BEGIN

The rows are grouped in 4 ways, from coarse to fine. Each group lies inside one group of the grouping before and may be the whole of it. The rows also spread widely along 16 directions, which tell nothing about the answers.
In the rows, 128 means zero.
Some rows, each with its group in each grouping after it:
[126  80 144 106 132 107 120 141 134 151 101 112  86 135 101 177 114 180
  85 152  75 103 121 113 121 112 132 105 143 189 157  77  55 115 134 103
 137  67 140] | q324 q546 Pago Pog
[123  83  90 133 143  79  75 170 196 138 137  91  89 153  82 135  91 146
 112 107 158 111  80  98 127 143 132 133 103 156 145  92 104 132 131  86
 144 158 130] | q958 q232 diruk gol
[169 149 139 148 152 123  94 167 131 149  86 114 162 126 102 176 138 136
  96 102  83 150 108 129 117  73  68 157 141 144 165  77 119 151  84 125
 119 130 159] | q958 q232 mogir Bepi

END

[TASK GOAL]: In the records above, find each line with the word "grouping" and copy it.

[ANSWER FOR THIS EXERCISE]:
The rows are grouped in 4 ways, from coarse to fine. Each group lies inside one group of the grouping before and may be the whole of it. The rows also spread widely along 16 directions, which tell nothing about the answers.
Some rows, each with its group in each grouping after it:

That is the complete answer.